__Action item__. Write out, without any change, the lines in the material below that run from the line with "170 122 123" through the line with "128 178 129", both included.

▬▬▬▬▬▬▬▬▬▬

Each row is where one point has got to under a steady rotation. How many ticks took it there?
The counts run from 0 to 870.
[ 87 159 179 128 148 133 108 160 151 117  99  97 144 141 121 130 144 115
 131 161 132 125 115 111  90 148 117 123 110 108 165 115  83  65 113 172
 114 127 106 159 143 135  96  59  92 130 117 135  81 141 144  70 156  83
  95 116 111 139 164 145 146 159 125 130 120 136 120 129 142 172  80 106
 123 136 146 128 134]  104
[115 160 138 144 157 116 100 151 145  95 132 162 138 151 152 140 158 136
 177 115 137 110 155 121  78 116  74  84 136 145  56 134 127 109  98 153
 168 157 109 186 168 130 157 104 123 112 140 195 150 164 133 154  85 148
 129 127 137 143 120 162  97 125  93 103 129 163 127  94 131 110 121 144
 110  91 117 129 151]  351
[137 152 128 141 145 125 113 184 153 105  93 139 111 110 124 116 133 131
 111 116 127 124 148 150 129 119 108 122 100 160 145 110 102  48  95 169
 115 117 107 124 108 140 115  45  64 158 105 152 107 142 150  52 157  87
 101 146 168 141 115 133 116 149  80 156 129 148 144 103 148 151 127 130
  98 138 153 153 125]  833
[127  97 119 129 119 130 118 140 166 128 174 151 117 115 150 105 129 179
 185 112 155 142  76 185 147 108 123 109 162 131 132 131 115 181 119 110
 129 166 141 114 120 137 109 136 138  98 167 162 174 132 102 158 129 144
 100 174 137  90 109 152  84 157 131 132 147 127 142 123  82  73 155 143
 105  90 123 138 162]  252
[126  89 115 123 129 161 126 165 162  76 120 135 130 128 124 135 138 149
 146 140 123 106  89 200 173 105 140 112 107 125 143 139 137 150  90 103
 150 138 126  58  68 154  74 126 134 131  97 118 165 120 132 117 147 114
 137 162 135 123  98 137 112 111 115 169 162  94 167 104 150  66 160 130
  84  60 114 133 142]  259
[136 210 115 159 117 144 124 121 129 102 103 147 129 142 110 139 127  93
 142 116 153  77 135 132 127 103 102 112 116 151  47 147 118 136  87 109
 165 164 109 140 162 103 136 111 132 121  91 118 118 142 138 125 120 140
 122 107 129 160 138 106 105 106 157 104  76 136 114 103 135 128  96 114
 105 126  96 181  76]  185
[137 100 154 182 130 114 138  99 137 168 138 112 113 126  94 100 182 141
 156 134  95 170 114 157 110 139 181 100 130  94 201 115  91 145 133 143
 102 111 135 124 141 163  83 119 100 160 135 154 109 127 145 120 163 156
 110 129 132 149 140 121 108 162 109 149 120 157 128 115  82 131 129 144
 158 164 161 150 167]  116
[ 99 118 150  91 161 117 137 170  86 112 209 146 144 196 171 144 108 159
 132 128 165 155 154 140 111 170  98 134 140 121 128 143  95 153 139 136
  74 136 139 171 123 119 156 125 122 129 163 140 107 117  88 137 151 118
 170 122 123  96  93 149  92 136 132 135 179 123 132 122 143 156 117 155
 167 121 142 117 136]  135
[113 120 153  63 150 168 131 115 141 127 147 113 140 174 127 158 117 129
 128 178 129 113 157 112  76 143 110 136 149 117 140 113 172 143 120  88
 138 133 128 172 139 129 182 144 152 124 147 130 142 119 145 150 120 108
 166 158  91 130 175 154 193 119 136  78 116 130 130 160 121 149 103  92
  95 115  91  78 140]  788
[143 138 127 167  90 130 149 128 126  93  80 134 128 142 100 121 157  76
 104 107 119 131 141 129 169 130 181 112 109 142 108 135  96 125 113 143
 134 112 109 105 130 153  66 125  90 153  33  99 115 117 146 105 143 146
 102 106 111 132 112 104  98 110 145 153  88 144 108 111 142 134  97 142
 174 160 109 160  98]  289
[151 140  94  94  99 138 130 117 134 116 112 148 100 130  94 121  85 132
 135 144 194 121 106 145 190 122 124 146 155 197  98  96 181 112 117 111
 138 146  93 106 110 113 126 106 159  97  79 104 136 125 131 138  93 105
 120 187 136 119 154 116 113 141 122 102 108 134 130 162 115 112 121 120
  85 115  85 132 132]  175
[ 85 165 154 129 147 142 113 139 123 101  90  87 154 100 129 160 147 114
 125 150  90  80 109 127  89  74 104 131 107 108 149 125  90 102  74  99
 154 147 121 122 113 144 128 107 123 131 106 130 134 156 174 107 184 106
 179 110 130 126 126 121 161 122 140 160 104 102 120 130 160  71 153  91
  97  90  98 122 112]  538
[159 112 138 141 141  98 109 157 159  97  86 157 104 122 137 123 136  81
 131 135 108  99 132 152 116 125 161 149  86 167  96 131 134 102 148 153
 150 104 170 117 123 148  62 146 151 139  87 125 140 117 161 141 139 154
 118 135 157 126 118 130 111  73  95 135 137 133 172 108 142  74 158 143
  87  96 165 151 129]  367
[109 125 169  73 148 172 149 116 119 107 117 108 154 186 126 168 130  95
 106 163  83  93 177  91  76 140 127 125 109  86 113 130 162 146 100  92
 145 109 117 145 114 153 158 171 127 143 118 122 121 112 157 130 126 104
 170 129  84 149 146 135 186  99 142 117 110 129 118 133 149 133 113 108
 127 121  85  90 125]  783
[142  97 125 150 116 126 169 107  90 137 113 111 101 108  76 128 150 123
 103 140 122 126  88 168 173 123 162 132 157 152 157 100 110 124 121 122
  96 100 127  84  80 136  87 137 129 151  80  94 128 116 161 120 189 131
 169 138 144 133 129  65 118 125 115 165 114 112 140 133 124  95 149 129
 145 143 120 157 140]  744
[136 136 113  75  90 136 102 139 147  93  97 158 127 119 152 104  86 133
 117 128 165 112 117  86 145  83 103 171 131 146  99 105 165 130 128 114
 134 145 100  81 102  97 122 108 144  83 122 105 141 127 107 136 109  70
 104 183 122  94 144 156 156 142 137 127 128 131 128 147 135  89 153 113
  87  82  82 112 112]  69
[140  97 154  99 168 139 120  95 125 122 100 134 122 121 155 162 126 124
  98 181 104 142 139 106 132 123 127 162 131 148 141  88 180 107 141 122
 144 111 120 144  74 166 120 162 149 127 120 142 130 115 152 166 120  96
 173 163 117 156 151 150 176 141  72 130 159 177 142 147 136  64 159 128
 104  94 135  81 177]  338
[133  96 153  81 128  90  93 117 143 140 150 160 122 163 160  87 124 119
 135 131 113 153 161  88  63 136 145 154 112  85 148 121 141 166 184 144
 118 120 153 152 152 121 114 172 163 104 170 139 132 111 116 180 117 146
  99 167 105  90 158 164 159 124 141  88 134 155 157 128  95 123 154 162
 142 125 150 102 139]  685
[135 114 130 165 126 133 175 111 130 149 147  98 113 113  55 141 150 168
 152 113 155 123  83 197 154 122 148  89 168 156 164 112  86 117  81 108
  98 138 135 119 111 131 110  93 116 152 102 117 126 122 159 117 188 145
 161 134 135 130 134  83  90 148 127 147  96 106 130 146  96 126 122 123
 120 152 122 148 142]  738
[136 109 157 133 165 155 158 114 134 149 160 122  90 158  54 151 146 139
 168 170 136 121  88 197  87 167 137  64 142 127 116 134 130 159  87 109
 120 115 145 140 155 153 113 134 159 137 125 140 126 119 177 112 146 148
 149 141 122 178 169  86 103 102 102  98 136 105 146 127 114 149 110 116
  92 148 118 164 173]  465
[187 113 111 171  78  93 138 132 158 148 114 163  93 123 116  60 141 117
 144  76 135 153 133 138 128 108 173 142 120 131 140 129 102 143 154 145
  98 138 152  81 131 128  96 125  96 140 114 118 127 112 117 145 137 160
  52 163 155  79 117 137  84 121 133 118  85 142 145 106  72 119 159 155
 146 156 143 178  87]  390
[ 91 160 171 137 150  82  91 124 106 137 151 111 120 107 138 109 136 121
 163 147 158 121  73 118  79 107 117 144 143 150 135  87  69 111 153 143
 121 140 147 176 174 104 107 125 180  70 149 130 134 134 152 166 181 154
 150 103 119  89 169 123 125 137 146 125 105 118 129 153 131  79 137 133
 127 110 127 123 141]  546
[163 118  96 143 127 130 172  88 130 158 123 113 108 101  82 147 122 153
 144 132 164 100  88 161 161 102 137 107 174 187 139 110 150 103  96  83
 130 151 120 129 105 123 151  97 133 142 103 131 137 141 159 137 125 139
 161 163 149 149 135  96  98 150 103 130  79 148 118 160  86  95 136 109
  86 133  97 139 138]  632
[154 135 138 131 143  95 100 170 152  89 104 182  87 129 140 124 116  80
 135 133 113  93 124 148 125 121 127 159  68 157  89 144 133 124 134 155
 143 126 162 112 125 122  70 144 165 132 101 112 138 107 136 142 139 143
 104 132 160 119 128 131 116  74 108 131 143 141 171  95 150  73 152 143
  86  93 162 160 122]  368
[153 118 114 115 119 103 135 173 178 133 120 120 107 143  95  71 110 122
 159 103 153 106 134 143  70 148 122  97 145 129 161 103 102  86 113 145
 105 114 134 145 160  99 127  53 104 133 152 127 128 140 150  70 151 130
 105 156 138 106 145 125 126 134 133  98  98  97 173 159  93 188 125 114
  85 160 139 138 109]  382
[110 129 140  89 128 133 162 115  90 137 165 125 120 158  90 105 118 139
 114 121 174 146 160 106  81 161  99 119 183 140 128 107 101 109  87 128
  82 109 104 128 127 107 165 113 106 111 131 104 110 140 139 107 146  91
 169 161  94 111 162  87 118 125 139 101 101  99 129 159 135 189 113 135
 141 182  84 134 124]  760
[118 203 160 140 141 142  95 126 122 133 126 149 121 131 150 112 126 125
 143 123 136 140 177  89  80 104  80 126 102  90 105 145 110 134 115 137
  88 149 113 132 148 115 163 100  75 129 179 153  78 141  93 110 125  92
  85 124 133 155 158 137 119 137 123  96 108 174  95 104 122 172 113 132
 126 141 145 180  99]  213
[161 185 147  99 145 115 108  99 111 151  88 152  70 115 126 123  90  98
 115 166 155 132 133  88 138 122 121 198  93 154 119 105 158 123 179 147
  81 140 133 115 110  90 115 132 161 114 128 100  90  87 113 145 147 103
  98 133 159 133 209 104 152 118 118  95 105 167 130 151 111 119 129 118
 115 137 153 155 106]  202
[159 112 112 146  91  75 124 155 180 146 132 146 112 135 120  65 138 108
 156  82 156 130 148 132  73 130 144 108 138 140 139 111  92  95 144 151
 102 116 150 155 174 111 128  92 118 131 123 126 136 136 136 129 129 165
  79 154 136  71 133 142  96 133 135 103  81 118 177 123  70 167 136 151
 123 178 150 146 106]  384
[138 114 122 101  90  79  99 110 125 107  94 156 131  99 173 100 126 107
 115 111 144 133 143  67 130  82 132 174 138 155 100  98 149 118 162 137
 167 123 127 130 112 137 113 147 156  77 106 116 155 143 121 186  92 130
 106 174 104  72 130 163 155 127 124 120 107 154 144 150 123  58 166 128
 123  97 100 100 124]  67
[142 143 131 138 133 107 146 131  60 126 133 159  85 128 116 124 132 106
  95 142 148 128 105 148 195 120 151 167 114 159 109 140  88 143 138 138
  75 119 150  82  92 117 102 169 133 127  84  75 123  98 120 142 177 127
 156 104 146 116 124  82  77  96 133 168 130 125 125 128 150  89 130 164
 167 132 128 180 117]  747
[144 193 102 121 109 145 130 122 137  94  82 155 113 133 107 132 106 111
 132 118 180  97 128 132 187 108 107 131 130 176  55 131 159 124  94 113
 153 159  85  97 114 110 127  97 129 108  67  98 125 125 122 118  94 110
  94 145 130 148 139 110 105 110 130 110  90 148 102 122 147 105 100 112
  93 109  73 159  98]  180
[126 141 122 119 115 121 155  92  83 154 174 142 104 161  99  89 128 153
 144 115 183 163 138 109 101 132 111 110 192 140 100 102 116 174 110 115
  71 125 106 134 143  92 161 144 124  92 141 125 120 126 107 146 115 120
 143 159  94 108 162 108  95 126 139  85  98 111 114 145  89 171 116 142
 166 168  86 154 122]  764
[193 111 106 131 105 111 162  93 145 137 108 170 112 131 147 130 131 101
 110  92  94 119 194 135 149 102 174 158 106 126 121 147 152 155 153 110
 117 123 152 101 100 143 138 174 108 201 103 109 131  91 111 173 112 160
 103 150 161 117  96 148 128 108 112 136 108 163 138  98  91  95 173 144
 146 129 155 143  93]  501
[123 115 140  90 139 121 120  94 143 132 145 120 139 167 160 142 121 112
 146 153 118 132 166  85  58 143 127 136 140 129 121 112 158 140 162 130
 163 121 121 211 170 141 153 167 175 115 140 137 142 129 137 191  91 157
 137 133 101 129 141 159 177 132 141  78 110 167 142 144  92 129 117 131
 125 116 113  68 148]  790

▬▬▬▬▬▬▬▬▬▬

__Answer for the task__.
 170 122 123  96  93 149  92 136 132 135 179 123 132 122 143 156 117 155
 167 121 142 117 136]  135
[113 120 153  63 150 168 131 115 141 127 147 113 140 174 127 158 117 129
 128 178 129 113 157 112  76 143 110 136 149 117 140 113 172 143 120  88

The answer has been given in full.